◆ **Exercise prompt**
Copy exactly, please, the lines of the data from its start through the line containing "-233] : K_543".

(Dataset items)
==========

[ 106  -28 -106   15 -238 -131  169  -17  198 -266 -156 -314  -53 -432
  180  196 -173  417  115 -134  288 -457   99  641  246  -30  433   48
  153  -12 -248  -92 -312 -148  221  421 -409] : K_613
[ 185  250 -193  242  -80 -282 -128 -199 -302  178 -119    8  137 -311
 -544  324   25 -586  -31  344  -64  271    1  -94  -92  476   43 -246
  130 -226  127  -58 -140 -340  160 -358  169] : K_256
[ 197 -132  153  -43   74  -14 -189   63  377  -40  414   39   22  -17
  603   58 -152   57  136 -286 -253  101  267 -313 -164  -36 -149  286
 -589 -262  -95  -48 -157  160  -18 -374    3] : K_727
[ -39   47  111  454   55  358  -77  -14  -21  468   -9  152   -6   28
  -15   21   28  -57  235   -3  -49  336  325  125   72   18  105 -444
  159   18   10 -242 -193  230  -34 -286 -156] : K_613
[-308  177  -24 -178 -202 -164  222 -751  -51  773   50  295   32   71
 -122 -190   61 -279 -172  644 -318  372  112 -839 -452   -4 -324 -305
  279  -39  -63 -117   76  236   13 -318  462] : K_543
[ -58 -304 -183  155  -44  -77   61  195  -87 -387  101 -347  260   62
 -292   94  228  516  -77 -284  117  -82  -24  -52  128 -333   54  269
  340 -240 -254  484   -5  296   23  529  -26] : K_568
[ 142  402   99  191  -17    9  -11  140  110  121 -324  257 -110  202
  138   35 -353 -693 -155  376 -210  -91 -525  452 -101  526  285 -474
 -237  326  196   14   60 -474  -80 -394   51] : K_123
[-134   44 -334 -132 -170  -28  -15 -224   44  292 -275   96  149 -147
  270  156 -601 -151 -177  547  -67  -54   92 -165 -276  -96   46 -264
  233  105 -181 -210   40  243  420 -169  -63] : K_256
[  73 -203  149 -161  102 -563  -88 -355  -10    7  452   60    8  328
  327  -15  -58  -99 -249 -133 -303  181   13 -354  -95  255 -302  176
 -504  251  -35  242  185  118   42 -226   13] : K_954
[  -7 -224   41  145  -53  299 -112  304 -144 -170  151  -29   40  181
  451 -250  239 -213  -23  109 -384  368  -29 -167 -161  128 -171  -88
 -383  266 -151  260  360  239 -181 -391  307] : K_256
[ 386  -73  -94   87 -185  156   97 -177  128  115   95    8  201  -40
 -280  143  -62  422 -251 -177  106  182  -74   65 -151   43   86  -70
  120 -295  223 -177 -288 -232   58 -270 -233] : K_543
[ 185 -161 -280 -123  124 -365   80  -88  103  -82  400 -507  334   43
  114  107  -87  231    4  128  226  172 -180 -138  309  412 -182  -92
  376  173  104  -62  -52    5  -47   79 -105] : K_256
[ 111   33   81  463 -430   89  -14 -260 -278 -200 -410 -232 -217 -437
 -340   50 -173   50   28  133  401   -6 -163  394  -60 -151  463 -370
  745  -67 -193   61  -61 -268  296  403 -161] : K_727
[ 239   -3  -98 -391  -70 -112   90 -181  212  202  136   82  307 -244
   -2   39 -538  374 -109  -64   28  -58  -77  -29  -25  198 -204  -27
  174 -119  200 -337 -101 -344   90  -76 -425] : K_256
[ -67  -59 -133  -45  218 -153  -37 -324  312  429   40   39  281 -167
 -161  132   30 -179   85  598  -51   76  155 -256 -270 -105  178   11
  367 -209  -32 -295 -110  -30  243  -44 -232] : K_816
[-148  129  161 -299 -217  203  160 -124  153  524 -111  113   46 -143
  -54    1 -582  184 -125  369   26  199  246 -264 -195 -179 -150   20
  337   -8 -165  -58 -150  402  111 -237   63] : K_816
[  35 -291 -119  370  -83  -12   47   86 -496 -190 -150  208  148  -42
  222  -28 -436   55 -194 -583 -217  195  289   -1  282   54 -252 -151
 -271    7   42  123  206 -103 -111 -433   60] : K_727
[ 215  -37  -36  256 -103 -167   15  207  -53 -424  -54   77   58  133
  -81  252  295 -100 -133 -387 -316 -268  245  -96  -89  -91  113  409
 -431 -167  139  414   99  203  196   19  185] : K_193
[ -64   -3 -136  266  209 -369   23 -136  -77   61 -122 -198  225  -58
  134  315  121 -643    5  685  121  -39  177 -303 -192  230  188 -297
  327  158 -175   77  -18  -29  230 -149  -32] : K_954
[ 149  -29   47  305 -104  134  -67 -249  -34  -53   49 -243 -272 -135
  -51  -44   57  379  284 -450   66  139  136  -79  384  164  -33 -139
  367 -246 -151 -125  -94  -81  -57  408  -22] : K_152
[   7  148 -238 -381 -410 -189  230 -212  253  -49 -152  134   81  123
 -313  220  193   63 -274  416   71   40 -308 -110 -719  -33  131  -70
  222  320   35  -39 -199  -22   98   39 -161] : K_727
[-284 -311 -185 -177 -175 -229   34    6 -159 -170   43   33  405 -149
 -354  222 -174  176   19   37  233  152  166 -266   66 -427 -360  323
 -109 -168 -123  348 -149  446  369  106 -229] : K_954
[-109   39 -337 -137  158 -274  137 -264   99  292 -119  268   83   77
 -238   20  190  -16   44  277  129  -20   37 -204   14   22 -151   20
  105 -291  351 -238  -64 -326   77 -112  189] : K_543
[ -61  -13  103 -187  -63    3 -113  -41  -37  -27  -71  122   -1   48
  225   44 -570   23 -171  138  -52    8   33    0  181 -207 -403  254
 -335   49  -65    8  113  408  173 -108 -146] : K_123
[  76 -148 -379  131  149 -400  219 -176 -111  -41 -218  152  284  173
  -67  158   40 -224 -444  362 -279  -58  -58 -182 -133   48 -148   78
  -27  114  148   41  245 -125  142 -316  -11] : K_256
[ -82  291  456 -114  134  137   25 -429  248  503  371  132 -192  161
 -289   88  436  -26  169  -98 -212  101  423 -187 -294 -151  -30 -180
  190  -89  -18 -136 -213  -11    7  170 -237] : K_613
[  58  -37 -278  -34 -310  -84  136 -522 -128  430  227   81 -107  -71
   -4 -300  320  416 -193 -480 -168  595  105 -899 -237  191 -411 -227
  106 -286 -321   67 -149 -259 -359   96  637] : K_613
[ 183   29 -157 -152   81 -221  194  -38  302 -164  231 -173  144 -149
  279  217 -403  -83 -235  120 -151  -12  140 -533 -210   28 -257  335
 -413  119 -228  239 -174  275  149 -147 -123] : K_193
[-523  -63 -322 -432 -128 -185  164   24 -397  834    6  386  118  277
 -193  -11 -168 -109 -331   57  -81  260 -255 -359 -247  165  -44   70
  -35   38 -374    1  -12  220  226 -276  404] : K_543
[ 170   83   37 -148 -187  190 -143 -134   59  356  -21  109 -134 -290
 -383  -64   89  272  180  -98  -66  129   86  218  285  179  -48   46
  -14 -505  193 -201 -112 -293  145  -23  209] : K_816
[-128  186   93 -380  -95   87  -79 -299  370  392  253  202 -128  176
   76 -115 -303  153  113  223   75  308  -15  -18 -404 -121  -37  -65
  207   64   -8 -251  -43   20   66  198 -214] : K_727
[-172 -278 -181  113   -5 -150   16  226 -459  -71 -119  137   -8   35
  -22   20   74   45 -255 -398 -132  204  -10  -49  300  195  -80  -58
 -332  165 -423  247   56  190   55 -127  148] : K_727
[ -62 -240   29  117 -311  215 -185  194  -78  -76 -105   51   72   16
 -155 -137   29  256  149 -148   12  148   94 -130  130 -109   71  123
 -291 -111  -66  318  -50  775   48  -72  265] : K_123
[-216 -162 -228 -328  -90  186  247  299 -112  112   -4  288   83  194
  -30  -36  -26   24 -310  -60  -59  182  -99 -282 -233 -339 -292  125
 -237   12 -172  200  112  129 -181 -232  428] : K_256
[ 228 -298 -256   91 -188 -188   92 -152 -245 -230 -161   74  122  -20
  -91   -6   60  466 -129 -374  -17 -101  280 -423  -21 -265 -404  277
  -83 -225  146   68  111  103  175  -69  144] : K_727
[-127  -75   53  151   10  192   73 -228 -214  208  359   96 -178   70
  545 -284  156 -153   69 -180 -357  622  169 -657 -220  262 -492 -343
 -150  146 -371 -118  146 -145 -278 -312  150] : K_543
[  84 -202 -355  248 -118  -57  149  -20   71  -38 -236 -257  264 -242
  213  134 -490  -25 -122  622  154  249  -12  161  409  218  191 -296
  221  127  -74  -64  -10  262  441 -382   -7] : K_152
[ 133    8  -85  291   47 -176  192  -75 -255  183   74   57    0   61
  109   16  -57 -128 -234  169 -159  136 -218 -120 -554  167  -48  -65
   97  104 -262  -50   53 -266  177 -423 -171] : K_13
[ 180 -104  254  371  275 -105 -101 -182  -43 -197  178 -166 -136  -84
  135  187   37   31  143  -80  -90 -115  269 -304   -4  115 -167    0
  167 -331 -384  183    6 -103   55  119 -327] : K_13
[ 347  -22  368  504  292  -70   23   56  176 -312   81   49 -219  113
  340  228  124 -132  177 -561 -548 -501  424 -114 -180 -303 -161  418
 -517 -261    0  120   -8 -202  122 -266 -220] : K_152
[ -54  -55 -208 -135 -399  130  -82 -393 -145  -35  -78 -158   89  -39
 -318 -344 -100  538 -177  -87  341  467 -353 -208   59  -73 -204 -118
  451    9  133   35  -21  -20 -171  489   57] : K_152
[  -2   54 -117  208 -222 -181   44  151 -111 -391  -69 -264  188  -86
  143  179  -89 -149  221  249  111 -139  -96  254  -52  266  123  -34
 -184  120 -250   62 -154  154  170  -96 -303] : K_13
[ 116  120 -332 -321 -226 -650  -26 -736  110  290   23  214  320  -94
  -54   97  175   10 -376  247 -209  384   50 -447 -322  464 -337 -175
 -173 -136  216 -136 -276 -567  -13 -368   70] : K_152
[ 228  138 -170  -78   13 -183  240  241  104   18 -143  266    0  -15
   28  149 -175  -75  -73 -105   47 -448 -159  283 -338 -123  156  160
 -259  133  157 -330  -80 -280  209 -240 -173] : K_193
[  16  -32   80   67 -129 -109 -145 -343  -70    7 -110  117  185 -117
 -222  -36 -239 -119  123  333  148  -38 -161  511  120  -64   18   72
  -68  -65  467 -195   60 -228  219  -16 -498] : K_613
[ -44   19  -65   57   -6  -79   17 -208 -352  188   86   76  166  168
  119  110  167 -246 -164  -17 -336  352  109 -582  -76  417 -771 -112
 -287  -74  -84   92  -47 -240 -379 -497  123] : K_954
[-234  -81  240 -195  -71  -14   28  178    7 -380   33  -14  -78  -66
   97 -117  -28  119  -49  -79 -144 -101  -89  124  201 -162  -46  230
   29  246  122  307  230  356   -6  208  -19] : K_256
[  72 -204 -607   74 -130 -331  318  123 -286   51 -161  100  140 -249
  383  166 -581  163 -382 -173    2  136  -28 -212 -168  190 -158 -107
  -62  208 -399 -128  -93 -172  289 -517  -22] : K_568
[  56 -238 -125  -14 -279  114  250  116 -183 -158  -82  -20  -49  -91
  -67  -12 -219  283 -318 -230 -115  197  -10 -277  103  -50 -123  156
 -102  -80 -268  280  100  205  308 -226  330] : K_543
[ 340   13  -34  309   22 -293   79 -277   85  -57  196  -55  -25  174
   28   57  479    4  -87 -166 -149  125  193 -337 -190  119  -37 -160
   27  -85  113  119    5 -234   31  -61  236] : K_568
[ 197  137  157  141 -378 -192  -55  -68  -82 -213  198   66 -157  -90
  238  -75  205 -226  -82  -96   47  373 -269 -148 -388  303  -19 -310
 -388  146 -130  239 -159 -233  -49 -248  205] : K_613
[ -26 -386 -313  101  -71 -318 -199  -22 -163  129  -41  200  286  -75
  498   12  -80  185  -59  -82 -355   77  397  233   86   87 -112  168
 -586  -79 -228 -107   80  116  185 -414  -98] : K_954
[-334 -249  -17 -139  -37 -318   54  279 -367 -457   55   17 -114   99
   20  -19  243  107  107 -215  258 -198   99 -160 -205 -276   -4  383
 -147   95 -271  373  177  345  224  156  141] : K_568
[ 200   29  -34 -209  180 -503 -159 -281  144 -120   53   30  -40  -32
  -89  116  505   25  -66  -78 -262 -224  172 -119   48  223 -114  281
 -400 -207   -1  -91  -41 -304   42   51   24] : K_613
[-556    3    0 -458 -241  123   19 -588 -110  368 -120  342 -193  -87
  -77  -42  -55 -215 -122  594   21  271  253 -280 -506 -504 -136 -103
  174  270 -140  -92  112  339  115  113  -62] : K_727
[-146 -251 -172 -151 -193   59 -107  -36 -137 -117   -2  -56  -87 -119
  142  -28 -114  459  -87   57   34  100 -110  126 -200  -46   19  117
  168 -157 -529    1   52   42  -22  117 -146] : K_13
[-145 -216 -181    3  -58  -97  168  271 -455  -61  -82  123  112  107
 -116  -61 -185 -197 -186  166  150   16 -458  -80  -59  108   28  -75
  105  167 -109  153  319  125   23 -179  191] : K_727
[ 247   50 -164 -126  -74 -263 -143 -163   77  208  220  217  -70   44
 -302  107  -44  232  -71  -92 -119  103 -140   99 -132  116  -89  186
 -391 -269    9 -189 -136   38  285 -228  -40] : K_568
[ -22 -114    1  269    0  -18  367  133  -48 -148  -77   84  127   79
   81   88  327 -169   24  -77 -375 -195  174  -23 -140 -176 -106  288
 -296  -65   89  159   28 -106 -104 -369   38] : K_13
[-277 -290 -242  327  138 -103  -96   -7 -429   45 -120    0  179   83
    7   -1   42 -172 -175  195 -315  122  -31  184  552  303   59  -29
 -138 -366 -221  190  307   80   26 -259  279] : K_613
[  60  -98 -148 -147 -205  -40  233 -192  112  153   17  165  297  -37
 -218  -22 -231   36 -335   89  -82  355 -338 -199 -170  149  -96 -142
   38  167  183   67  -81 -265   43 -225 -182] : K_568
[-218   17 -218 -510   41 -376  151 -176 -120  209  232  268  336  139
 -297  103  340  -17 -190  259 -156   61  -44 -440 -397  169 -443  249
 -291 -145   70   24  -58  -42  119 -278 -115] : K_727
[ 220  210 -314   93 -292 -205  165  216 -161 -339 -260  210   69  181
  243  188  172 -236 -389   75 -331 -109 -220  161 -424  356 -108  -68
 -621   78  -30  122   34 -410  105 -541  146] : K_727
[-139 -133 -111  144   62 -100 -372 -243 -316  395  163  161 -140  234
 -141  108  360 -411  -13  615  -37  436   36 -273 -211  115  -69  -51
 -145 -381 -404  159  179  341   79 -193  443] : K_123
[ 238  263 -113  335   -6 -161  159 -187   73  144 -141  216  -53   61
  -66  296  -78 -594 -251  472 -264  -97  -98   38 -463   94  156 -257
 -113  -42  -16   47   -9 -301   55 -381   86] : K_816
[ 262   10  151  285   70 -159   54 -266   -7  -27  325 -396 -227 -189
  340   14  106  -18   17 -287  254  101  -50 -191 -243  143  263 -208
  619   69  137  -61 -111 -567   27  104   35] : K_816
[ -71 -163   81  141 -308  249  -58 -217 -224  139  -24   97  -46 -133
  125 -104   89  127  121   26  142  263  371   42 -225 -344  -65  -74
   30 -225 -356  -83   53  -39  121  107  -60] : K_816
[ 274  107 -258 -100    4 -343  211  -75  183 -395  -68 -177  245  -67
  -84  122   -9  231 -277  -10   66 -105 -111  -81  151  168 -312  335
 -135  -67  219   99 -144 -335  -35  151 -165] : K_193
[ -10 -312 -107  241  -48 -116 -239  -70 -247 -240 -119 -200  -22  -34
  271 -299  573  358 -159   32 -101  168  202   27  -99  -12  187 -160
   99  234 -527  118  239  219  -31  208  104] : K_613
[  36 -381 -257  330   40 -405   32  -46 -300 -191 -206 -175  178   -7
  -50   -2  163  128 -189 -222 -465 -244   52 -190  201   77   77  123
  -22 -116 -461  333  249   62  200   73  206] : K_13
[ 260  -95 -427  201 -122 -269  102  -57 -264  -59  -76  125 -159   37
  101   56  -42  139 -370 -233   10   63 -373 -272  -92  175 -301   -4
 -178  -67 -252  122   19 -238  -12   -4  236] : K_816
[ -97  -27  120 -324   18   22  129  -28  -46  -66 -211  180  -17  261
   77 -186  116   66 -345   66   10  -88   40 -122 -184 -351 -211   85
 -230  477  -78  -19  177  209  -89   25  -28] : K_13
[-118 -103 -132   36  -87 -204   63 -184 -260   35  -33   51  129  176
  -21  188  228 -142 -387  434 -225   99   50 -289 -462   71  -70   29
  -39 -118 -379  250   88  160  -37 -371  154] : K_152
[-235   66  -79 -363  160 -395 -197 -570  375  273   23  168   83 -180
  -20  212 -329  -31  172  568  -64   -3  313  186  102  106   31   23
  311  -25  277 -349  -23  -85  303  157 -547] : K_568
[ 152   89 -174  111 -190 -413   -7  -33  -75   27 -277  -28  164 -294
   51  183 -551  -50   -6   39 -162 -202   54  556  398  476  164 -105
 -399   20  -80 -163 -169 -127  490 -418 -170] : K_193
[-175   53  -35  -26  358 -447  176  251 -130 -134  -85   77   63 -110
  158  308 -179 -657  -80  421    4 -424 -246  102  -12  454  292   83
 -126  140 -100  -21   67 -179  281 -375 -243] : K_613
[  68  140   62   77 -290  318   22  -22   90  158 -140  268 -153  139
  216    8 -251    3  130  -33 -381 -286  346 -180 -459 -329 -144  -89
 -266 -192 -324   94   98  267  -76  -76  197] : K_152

==========

◆ **Solution for this exercise**
[ 106  -28 -106   15 -238 -131  169  -17  198 -266 -156 -314  -53 -432
  180  196 -173  417  115 -134  288 -457   99  641  246  -30  433   48
  153  -12 -248  -92 -312 -148  221  421 -409] : K_613
[ 185  250 -193  242  -80 -282 -128 -199 -302  178 -119    8  137 -311
 -544  324   25 -586  -31  344  -64  271    1  -94  -92  476   43 -246
  130 -226  127  -58 -140 -340  160 -358  169] : K_256
[ 197 -132  153  -43   74  -14 -189   63  377  -40  414   39   22  -17
  603   58 -152   57  136 -286 -253  101  267 -313 -164  -36 -149  286
 -589 -262  -95  -48 -157  160  -18 -374    3] : K_727
[ -39   47  111  454   55  358  -77  -14  -21  468   -9  152   -6   28
  -15   21   28  -57  235   -3  -49  336  325  125   72   18  105 -444
  159   18   10 -242 -193  230  -34 -286 -156] : K_613
[-308  177  -24 -178 -202 -164  222 -751  -51  773   50  295   32   71
 -122 -190   61 -279 -172  644 -318  372  112 -839 -452   -4 -324 -305
  279  -39  -63 -117   76  236   13 -318  462] : K_543
[ -58 -304 -183  155  -44  -77   61  195  -87 -387  101 -347  260   62
 -292   94  228  516  -77 -284  117  -82  -24  -52  128 -333   54  269
  340 -240 -254  484   -5  296   23  529  -26] : K_568
[ 142  402   99  191  -17    9  -11  140  110  121 -324  257 -110  202
  138   35 -353 -693 -155  376 -210  -91 -525  452 -101  526  285 -474
 -237  326  196   14   60 -474  -80 -394   51] : K_123
[-134   44 -334 -132 -170  -28  -15 -224   44  292 -275   96  149 -147
  270  156 -601 -151 -177  547  -67  -54   92 -165 -276  -96   46 -264
  233  105 -181 -210   40  243  420 -169  -63] : K_256
[  73 -203  149 -161  102 -563  -88 -355  -10    7  452   60    8  328
  327  -15  -58  -99 -249 -133 -303  181   13 -354  -95  255 -302  176
 -504  251  -35  242  185  118   42 -226   13] : K_954
[  -7 -224   41  145  -53  299 -112  304 -144 -170  151  -29   40  181
  451 -250  239 -213  -23  109 -384  368  -29 -167 -161  128 -171  -88
 -383  266 -151  260  360  239 -181 -391  307] : K_256
[ 386  -73  -94   87 -185  156   97 -177  128  115   95    8  201  -40
 -280  143  -62  422 -251 -177  106  182  -74   65 -151   43   86  -70
  120 -295  223 -177 -288 -232   58 -270 -233] : K_543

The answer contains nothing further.